ENTRIES SHOWN section start

Below are the code and all the weights of a small trained network. Each question names an input and a target symbol and asks about switching units off, where a switched-off unit gives its printed mean instead of its output.

import numpy as np


def w(rows, s, z=0):
    codes = np.array(rows[::2]) - 128.0
    scale = np.full(codes.shape[1], s)
    scale[-1] = z or s
    return codes * scale


def norm(h):
    return h / np.sqrt((h * h).mean(-1, keepdims=True) + 1e-5)


def f(y):
    return np.maximum(y, 0)


def softmax(a):
    e = np.exp(a - a.max(-1, keepdims=True))
    return e / e.sum(-1, keepdims=True)


def log_softmax(a):
    a = a - a.max(-1, keepdims=True)
    return a - np.log(np.exp(a).sum(-1, keepdims=True))


def net(x, mask):
    ids = ['αβδεζηθμξπστφψω'.index(c) for c in x.split()]
    T = len(ids)
    res = E[ids] + P[:T]
    r = norm(res)
    for j in range(2):
        rows = slice(3 * j, 3 * j + 3)
        q, k, v = (r @ M[0][rows].T for M in (Q, K, V))
        z = softmax(np.where(np.tri(T) > 0, q @ k.T / 3**0.5, -1e9)) @ v
        o = O[0][rows]
        res = res + np.where(mask[j], z, o[:, -1]) @ o[:, :-1]
    y = f(norm(res) @ A[0][:, :-1].T + A[0][:, -1])
    res = res + np.where(mask[2:6], y, B[0][:, -1]) @ B[0][:, :-1]
    return log_softmax(norm(res)[-1] @ U[:, :-1].T + U[:, -1])


Q, K, V, O, A, B = {}, {}, {}, {}, {}, {}
E = w([
[156,144,149,160],'α',
[174,134,137,135],'β',
[139,125,106,97],'δ',
[141,122,115,93],'ε',
[106,127,56,146],'ζ',
[173,136,163,131],'η',
[126,135,137,142],'θ',
[135,130,96,116],'μ',
[116,129,103,125],'ξ',
[175,141,162,133],'π',
[158,137,128,160],'σ',
[196,82,78,103],'τ',
[175,132,157,114],'φ',
[82,254,142,145],'ψ',
[180,126,156,132],'ω',
],0.03)
P = w([
[79,99,116,88],'0',
[123,118,62,131],'1',
[177,150,98,41],'2',
[154,118,152,25],'3',
[59,6,144,186],'4',
[103,50,57,212],'5',
[155,174,56,118],'6',
[151,98,167,47],'7',
[90,71,165,182],'8',
[94,35,134,231],'9',
],0.012)
Q[0] = w([
[117,107,86,199],'H0',
[128,147,68,105],'H0',
[187,187,105,154],'H0',
[189,164,252,158],'H1',
[138,115,107,126],'H1',
[97,134,119,168],'H1',
],0.02)
K[0] = w([
[190,250,81,96],'H0',
[179,107,170,79],'H0',
[70,205,197,47],'H0',
[135,10,112,164],'H1',
[110,184,127,102],'H1',
[207,131,31,143],'H1',
],0.013)
V[0] = w([
[218,13,73,61],'H0',
[49,171,76,132],'H0',
[26,166,230,92],'H0',
[143,111,200,120],'H1',
[207,103,48,174],'H1',
[186,7,141,101],'H1',
],0.015)
O[0] = w([
[60,50,201,74,106],'H0',
[205,62,70,113,68],'H0',
[144,72,128,249,70],'H0',
[156,168,131,188,161],'H1',
[207,132,134,74,254],'H1',
[215,130,203,190,231],'H1',
],0.015,0.0077)
A[0] = w([
[64,90,205,247,91],'N0',
[204,39,86,248,110],'N1',
[79,133,92,104,245],'N2',
[169,167,164,68,253],'N3',
],0.015,0.0048)
B[0] = w([
[62,108,21,120,148],'N0',
[250,72,196,138,194],'N1',
[98,212,86,150,154],'N2',
[129,126,68,184,250],'N3',
],0.021,0.013)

ENTRIES SHOWN section end

■ PROBLEM STATEMENT
Repeat the listing above in full, exactly as given.

■ TASK SOLUTION
Below are the code and all the weights of a small trained network. Each question names an input and a target symbol and asks about switching units off, where a switched-off unit gives its printed mean instead of its output.

import numpy as np


def w(rows, s, z=0):
    codes = np.array(rows[::2]) - 128.0
    scale = np.full(codes.shape[1], s)
    scale[-1] = z or s
    return codes * scale


def norm(h):
    return h / np.sqrt((h * h).mean(-1, keepdims=True) + 1e-5)


def f(y):
    return np.maximum(y, 0)


def softmax(a):
    e = np.exp(a - a.max(-1, keepdims=True))
    return e / e.sum(-1, keepdims=True)


def log_softmax(a):
    a = a - a.max(-1, keepdims=True)
    return a - np.log(np.exp(a).sum(-1, keepdims=True))


def net(x, mask):
    ids = ['αβδεζηθμξπστφψω'.index(c) for c in x.split()]
    T = len(ids)
    res = E[ids] + P[:T]
    r = norm(res)
    for j in range(2):
        rows = slice(3 * j, 3 * j + 3)
        q, k, v = (r @ M[0][rows].T for M in (Q, K, V))
        z = softmax(np.where(np.tri(T) > 0, q @ k.T / 3**0.5, -1e9)) @ v
        o = O[0][rows]
        res = res + np.where(mask[j], z, o[:, -1]) @ o[:, :-1]
    y = f(norm(res) @ A[0][:, :-1].T + A[0][:, -1])
    res = res + np.where(mask[2:6], y, B[0][:, -1]) @ B[0][:, :-1]
    return log_softmax(norm(res)[-1] @ U[:, :-1].T + U[:, -1])


Q, K, V, O, A, B = {}, {}, {}, {}, {}, {}
E = w([
[156,144,149,160],'α',
[174,134,137,135],'β',
[139,125,106,97],'δ',
[141,122,115,93],'ε',
[106,127,56,146],'ζ',
[173,136,163,131],'η',
[126,135,137,142],'θ',
[135,130,96,116],'μ',
[116,129,103,125],'ξ',
[175,141,162,133],'π',
[158,137,128,160],'σ',
[196,82,78,103],'τ',
[175,132,157,114],'φ',
[82,254,142,145],'ψ',
[180,126,156,132],'ω',
],0.03)
P = w([
[79,99,116,88],'0',
[123,118,62,131],'1',
[177,150,98,41],'2',
[154,118,152,25],'3',
[59,6,144,186],'4',
[103,50,57,212],'5',
[155,174,56,118],'6',
[151,98,167,47],'7',
[90,71,165,182],'8',
[94,35,134,231],'9',
],0.012)
Q[0] = w([
[117,107,86,199],'H0',
[128,147,68,105],'H0',
[187,187,105,154],'H0',
[189,164,252,158],'H1',
[138,115,107,126],'H1',
[97,134,119,168],'H1',
],0.02)
K[0] = w([
[190,250,81,96],'H0',
[179,107,170,79],'H0',
[70,205,197,47],'H0',
[135,10,112,164],'H1',
[110,184,127,102],'H1',
[207,131,31,143],'H1',
],0.013)
V[0] = w([
[218,13,73,61],'H0',
[49,171,76,132],'H0',
[26,166,230,92],'H0',
[143,111,200,120],'H1',
[207,103,48,174],'H1',
[186,7,141,101],'H1',
],0.015)
O[0] = w([
[60,50,201,74,106],'H0',
[205,62,70,113,68],'H0',
[144,72,128,249,70],'H0',
[156,168,131,188,161],'H1',
[207,132,134,74,254],'H1',
[215,130,203,190,231],'H1',
],0.015,0.0077)
A[0] = w([
[64,90,205,247,91],'N0',
[204,39,86,248,110],'N1',
[79,133,92,104,245],'N2',
[169,167,164,68,253],'N3',
],0.015,0.0048)
B[0] = w([
[62,108,21,120,148],'N0',
[250,72,196,138,194],'N1',
[98,212,86,150,154],'N2',
[129,126,68,184,250],'N3',
],0.021,0.013)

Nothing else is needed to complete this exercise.